Top of Data for processing

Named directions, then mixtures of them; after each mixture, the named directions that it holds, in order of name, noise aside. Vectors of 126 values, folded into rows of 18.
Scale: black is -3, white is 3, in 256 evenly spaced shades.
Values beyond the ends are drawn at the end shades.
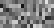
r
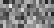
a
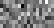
a, r
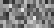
a
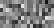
r
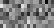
a, r
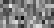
a, r
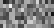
a
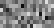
r
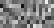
r
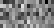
a, r
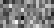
a, r
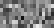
a, r
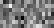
a, r
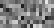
r
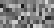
r
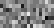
r
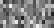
a, r
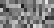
r
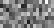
a, r
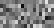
r
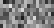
a
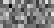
a
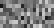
r
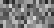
a
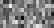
a, r
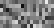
r

Bottom of Data for processing

- _To do_
The whole listing should be reproduced exactly. Images don't go in.

- _Exercise result_
Named directions, then mixtures of them; after each mixture, the named directions that it holds, in order of name, noise aside. Vectors of 126 values, folded into rows of 18.
Scale: black is -3, white is 3, in 256 evenly spaced shades.
Values beyond the ends are drawn at the end shades.
r
a
a, r
a
r
a, r
a, r
a
r
r
a, r
a, r
a, r
a, r
r
r
r
a, r
r
a, r
r
a
a
r
a
a, r
r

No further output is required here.